== Aim of the task ==
Would you please transcribe exactly the lines from the one containing "input [-8,4,3,0,2,7,0,-2], class" through the end of the material below, and only those?
_ _ _ _
Below are the code and all the weights of a small trained network. Each question names an input and a class and asks about switching units off, where a switched-off unit gives its printed mean instead of its output.

import numpy as np


def w(rows, s, z=0):
    codes = np.array(rows[::2]) - 128.0
    scale = np.full(codes.shape[1], s)
    scale[-1] = z or s
    return codes * scale


def f(y):
    return y / 2 * (1 + np.tanh(0.7978845608 * (y + 0.044715 * y**3)))


def log_softmax(a):
    a = a - a.max(-1, keepdims=True)
    return a - np.log(np.exp(a).sum(-1, keepdims=True))


def net(x, mask):
    res = np.array(x, float).reshape(1, 8) / 4 @ E
    y = f(res @ A[0][:, :-1].T + A[0][:, -1])
    res = res + np.where(mask, y, B[0][:, -1]) @ B[0][:, :-1]
    return log_softmax(res[-1] @ U[:, :-1].T + U[:, -1])


A, B = {}, {}
E = w([
[65,84,101,98,151,93,138,213,129,213,29,161],'x0',
[75,176,177,157,41,159,114,73,116,25,131,113],'x1',
[186,160,198,216,172,212,100,129,101,104,193,53],'x2',
[150,178,89,70,133,213,137,132,214,157,122,194],'x3',
[190,199,127,61,81,198,166,146,149,69,58,105],'x4',
[154,123,98,133,142,144,52,107,242,162,93,31],'x5',
[133,71,166,24,67,119,219,2,146,162,144,44],'x6',
[115,161,26,166,169,89,178,205,156,26,228,77],'x7',
],0.0086)
A[0] = w([
[167,150,104,116,122,211,157,153,164,138,76,176,252],'n1',
[156,145,191,89,85,168,131,65,152,94,121,173,169],'n2',
[70,120,83,105,97,132,250,106,65,78,170,76,201],'n3',
[143,121,83,189,201,154,59,117,170,110,131,30,196],'n4',
[128,141,251,196,129,197,109,115,107,97,139,112,185],'n5',
[109,100,81,66,148,45,182,130,137,109,143,136,248],'n6',
[79,2,187,177,130,128,53,118,88,121,108,132,247],'n7',
],0.0083,0.0041)
B[0] = w([
[98,111,113,44,157,222,80,105,133,80,66,183,220],'n1',
[187,131,128,129,91,134,88,83,98,91,43,134,210],'n2',
[133,120,97,190,33,141,208,166,193,94,88,114,232],'n3',
[148,81,173,159,141,166,73,209,190,145,147,4,248],'n4',
[117,39,133,161,99,150,147,117,69,23,164,74,242],'n5',
[158,65,103,108,134,25,148,155,167,85,99,159,210],'n6',
[79,111,96,158,134,96,138,103,97,187,135,112,237],'n7',
],0.011,0.012)
U = w([
[99,81,118,29,236,173,104,207,137,141,86,213,88],'0',
[115,89,159,144,109,124,164,102,22,116,170,87,8],'1',
[180,117,174,123,172,165,82,169,204,146,183,57,244],'2',
[195,129,115,184,205,80,91,142,141,105,206,184,134],'3',
[164,127,116,123,61,79,232,164,200,128,112,133,69],'4',
[195,154,185,86,65,179,83,33,145,99,94,140,199],'5',
[120,93,132,73,130,17,102,101,156,254,86,143,132],'6',
],0.0099,0.0016)

Each question gives the input, the list of numbers given to net, and the class t.
The units are the neurons (one row each of A and B). Each row of codes is followed by its name. A weight is (code - 128) times the scale printed after its matrix; where a second scale follows, it is the last column's (A, B and U).
mask holds one flag per neuron, in row order. A switched-off neuron (its flag False) gives its mean, the last column of its row in B, instead of its output. The means were averaged over made-up inputs and are rounded, as every weight is.
A unit's drop is (log p(t) with every unit on - log p(t) with that unit switched off) / (log p(t) with every unit on - log p(t) with every unit switched off).
The circuit of an input: a set's keep is (log p(t) with only the set's units on - log p(t) with every unit switched off) / (log p(t) with every unit on - log p(t) with every unit switched off). Starting from all 7 units, units are removed one at a time, each time the one whose removal leaves the highest keep (on an exact tie, the one counted first), for as long as the keep stays at least 0.8.
circuit, biggest first: the units of the circuit, biggest drop first
k most important neurons: the k neurons with the biggest drops, biggest first
drop of u: that unit's drop, to one decimal
input [5,7,1,5,-6,-1,0,-6], class 1: circuit, biggest first -> n7, n6
input [1,7,-2,8,2,7,-8,1], class 0: circuit, biggest first -> n1
input [2,6,-4,-7,-8,3,-4,4], class 6: circuit, biggest first -> n5, n7
input [-2,-8,2,7,-3,2,4,-2], class 0: circuit, biggest first -> n1, n3
input [-2,2,-6,3,4,6,-7,6], class 0: 3 most important neurons -> n1, n3, n5
input [-1,8,4,-8,5,-7,0,6], class 4: 2 most important neurons -> n3, n7
input [-2,5,-6,-8,5,5,-8,-3], class 1: 2 most important neurons -> n1, n7
input [3,4,2,3,-6,2,6,-3], class 6: 4 most important neurons -> n5, n7, n1, n3
input [6,-3,4,0,4,-8,6,-4], class 5: 2 most important neurons -> n2, n1
input [-1,-8,-6,-6,-7,-2,-1,6], class 4: 2 most important neurons -> n3, n6
input [-8,4,3,0,2,7,0,-2], class 2: 2 most important neurons -> n4, n1
input [3,-5,6,4,4,1,-3,1], class 0: 3 most important neurons -> n1, n3, n5
input [2,-3,-1,8,7,6,4,7], class 0: drop of n1 -> 0.7
input [7,-8,3,-6,-2,-3,-8,-8], class 6: drop of n3 -> 0.0
input [7,3,-3,-8,8,3,-5,-4], class 0: circuit, biggest first -> n3
input [-2,0,-7,-8,-3,8,-3,5], class 2: drop of n4 -> 4.1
_ _ _ _
== Solution for this task ==
input [-8,4,3,0,2,7,0,-2], class 2: 2 most important neurons -> n4, n1
input [3,-5,6,4,4,1,-3,1], class 0: 3 most important neurons -> n1, n3, n5
input [2,-3,-1,8,7,6,4,7], class 0: drop of n1 -> 0.7
input [7,-8,3,-6,-2,-3,-8,-8], class 6: drop of n3 -> 0.0
input [7,3,-3,-8,8,3,-5,-4], class 0: circuit, biggest first -> n3
input [-2,0,-7,-8,-3,8,-3,5], class 2: drop of n4 -> 4.1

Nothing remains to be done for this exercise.